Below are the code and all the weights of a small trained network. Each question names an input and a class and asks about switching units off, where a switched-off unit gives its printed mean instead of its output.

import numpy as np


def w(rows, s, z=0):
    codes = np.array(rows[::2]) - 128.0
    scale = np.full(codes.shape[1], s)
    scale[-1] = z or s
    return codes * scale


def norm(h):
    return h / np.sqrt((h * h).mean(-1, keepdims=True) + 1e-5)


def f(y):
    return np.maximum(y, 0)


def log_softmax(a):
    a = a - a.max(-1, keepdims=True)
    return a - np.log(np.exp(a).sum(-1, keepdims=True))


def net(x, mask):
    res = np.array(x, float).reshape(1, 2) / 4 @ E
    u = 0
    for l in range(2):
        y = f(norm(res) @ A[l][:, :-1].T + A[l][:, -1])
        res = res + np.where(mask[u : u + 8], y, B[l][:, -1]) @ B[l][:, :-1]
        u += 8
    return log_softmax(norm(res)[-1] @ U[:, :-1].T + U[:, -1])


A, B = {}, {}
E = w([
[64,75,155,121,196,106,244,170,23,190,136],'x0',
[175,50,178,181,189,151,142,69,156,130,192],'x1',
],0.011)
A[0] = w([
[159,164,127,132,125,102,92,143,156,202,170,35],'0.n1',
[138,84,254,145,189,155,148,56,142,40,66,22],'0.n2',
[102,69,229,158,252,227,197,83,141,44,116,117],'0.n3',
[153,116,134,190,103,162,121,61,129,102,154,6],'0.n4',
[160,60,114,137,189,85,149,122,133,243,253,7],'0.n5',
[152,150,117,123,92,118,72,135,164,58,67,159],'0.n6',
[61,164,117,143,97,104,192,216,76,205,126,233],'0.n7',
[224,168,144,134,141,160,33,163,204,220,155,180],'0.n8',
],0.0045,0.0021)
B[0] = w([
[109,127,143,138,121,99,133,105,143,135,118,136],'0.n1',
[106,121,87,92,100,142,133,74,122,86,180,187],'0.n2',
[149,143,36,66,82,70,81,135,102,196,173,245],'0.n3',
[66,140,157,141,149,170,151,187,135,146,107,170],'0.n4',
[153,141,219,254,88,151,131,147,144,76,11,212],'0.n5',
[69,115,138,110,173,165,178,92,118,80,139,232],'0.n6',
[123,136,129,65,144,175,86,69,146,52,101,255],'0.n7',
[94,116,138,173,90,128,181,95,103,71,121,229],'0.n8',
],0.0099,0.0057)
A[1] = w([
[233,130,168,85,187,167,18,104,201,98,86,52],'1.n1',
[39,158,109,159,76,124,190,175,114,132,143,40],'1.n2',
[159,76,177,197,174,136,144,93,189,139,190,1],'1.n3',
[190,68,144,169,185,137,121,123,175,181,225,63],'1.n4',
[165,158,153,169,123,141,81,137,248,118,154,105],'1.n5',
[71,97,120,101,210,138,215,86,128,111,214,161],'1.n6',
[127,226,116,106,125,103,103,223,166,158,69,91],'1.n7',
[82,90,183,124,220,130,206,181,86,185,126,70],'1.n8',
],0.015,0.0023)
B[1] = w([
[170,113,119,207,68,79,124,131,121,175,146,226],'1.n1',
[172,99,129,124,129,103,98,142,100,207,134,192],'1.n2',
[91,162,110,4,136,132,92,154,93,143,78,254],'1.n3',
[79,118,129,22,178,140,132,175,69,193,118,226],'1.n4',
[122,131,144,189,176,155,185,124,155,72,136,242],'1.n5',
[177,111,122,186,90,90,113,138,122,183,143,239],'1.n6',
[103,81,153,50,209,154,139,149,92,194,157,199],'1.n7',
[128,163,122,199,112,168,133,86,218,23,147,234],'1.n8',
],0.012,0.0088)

→ Your assignment:
From the first line to the last, return the records unchanged.

→ Your solution:
Below are the code and all the weights of a small trained network. Each question names an input and a class and asks about switching units off, where a switched-off unit gives its printed mean instead of its output.

import numpy as np


def w(rows, s, z=0):
    codes = np.array(rows[::2]) - 128.0
    scale = np.full(codes.shape[1], s)
    scale[-1] = z or s
    return codes * scale


def norm(h):
    return h / np.sqrt((h * h).mean(-1, keepdims=True) + 1e-5)


def f(y):
    return np.maximum(y, 0)


def log_softmax(a):
    a = a - a.max(-1, keepdims=True)
    return a - np.log(np.exp(a).sum(-1, keepdims=True))


def net(x, mask):
    res = np.array(x, float).reshape(1, 2) / 4 @ E
    u = 0
    for l in range(2):
        y = f(norm(res) @ A[l][:, :-1].T + A[l][:, -1])
        res = res + np.where(mask[u : u + 8], y, B[l][:, -1]) @ B[l][:, :-1]
        u += 8
    return log_softmax(norm(res)[-1] @ U[:, :-1].T + U[:, -1])


A, B = {}, {}
E = w([
[64,75,155,121,196,106,244,170,23,190,136],'x0',
[175,50,178,181,189,151,142,69,156,130,192],'x1',
],0.011)
A[0] = w([
[159,164,127,132,125,102,92,143,156,202,170,35],'0.n1',
[138,84,254,145,189,155,148,56,142,40,66,22],'0.n2',
[102,69,229,158,252,227,197,83,141,44,116,117],'0.n3',
[153,116,134,190,103,162,121,61,129,102,154,6],'0.n4',
[160,60,114,137,189,85,149,122,133,243,253,7],'0.n5',
[152,150,117,123,92,118,72,135,164,58,67,159],'0.n6',
[61,164,117,143,97,104,192,216,76,205,126,233],'0.n7',
[224,168,144,134,141,160,33,163,204,220,155,180],'0.n8',
],0.0045,0.0021)
B[0] = w([
[109,127,143,138,121,99,133,105,143,135,118,136],'0.n1',
[106,121,87,92,100,142,133,74,122,86,180,187],'0.n2',
[149,143,36,66,82,70,81,135,102,196,173,245],'0.n3',
[66,140,157,141,149,170,151,187,135,146,107,170],'0.n4',
[153,141,219,254,88,151,131,147,144,76,11,212],'0.n5',
[69,115,138,110,173,165,178,92,118,80,139,232],'0.n6',
[123,136,129,65,144,175,86,69,146,52,101,255],'0.n7',
[94,116,138,173,90,128,181,95,103,71,121,229],'0.n8',
],0.0099,0.0057)
A[1] = w([
[233,130,168,85,187,167,18,104,201,98,86,52],'1.n1',
[39,158,109,159,76,124,190,175,114,132,143,40],'1.n2',
[159,76,177,197,174,136,144,93,189,139,190,1],'1.n3',
[190,68,144,169,185,137,121,123,175,181,225,63],'1.n4',
[165,158,153,169,123,141,81,137,248,118,154,105],'1.n5',
[71,97,120,101,210,138,215,86,128,111,214,161],'1.n6',
[127,226,116,106,125,103,103,223,166,158,69,91],'1.n7',
[82,90,183,124,220,130,206,181,86,185,126,70],'1.n8',
],0.015,0.0023)
B[1] = w([
[170,113,119,207,68,79,124,131,121,175,146,226],'1.n1',
[172,99,129,124,129,103,98,142,100,207,134,192],'1.n2',
[91,162,110,4,136,132,92,154,93,143,78,254],'1.n3',
[79,118,129,22,178,140,132,175,69,193,118,226],'1.n4',
[122,131,144,189,176,155,185,124,155,72,136,242],'1.n5',
[177,111,122,186,90,90,113,138,122,183,143,239],'1.n6',
[103,81,153,50,209,154,139,149,92,194,157,199],'1.n7',
[128,163,122,199,112,168,133,86,218,23,147,234],'1.n8',
],0.012,0.0088)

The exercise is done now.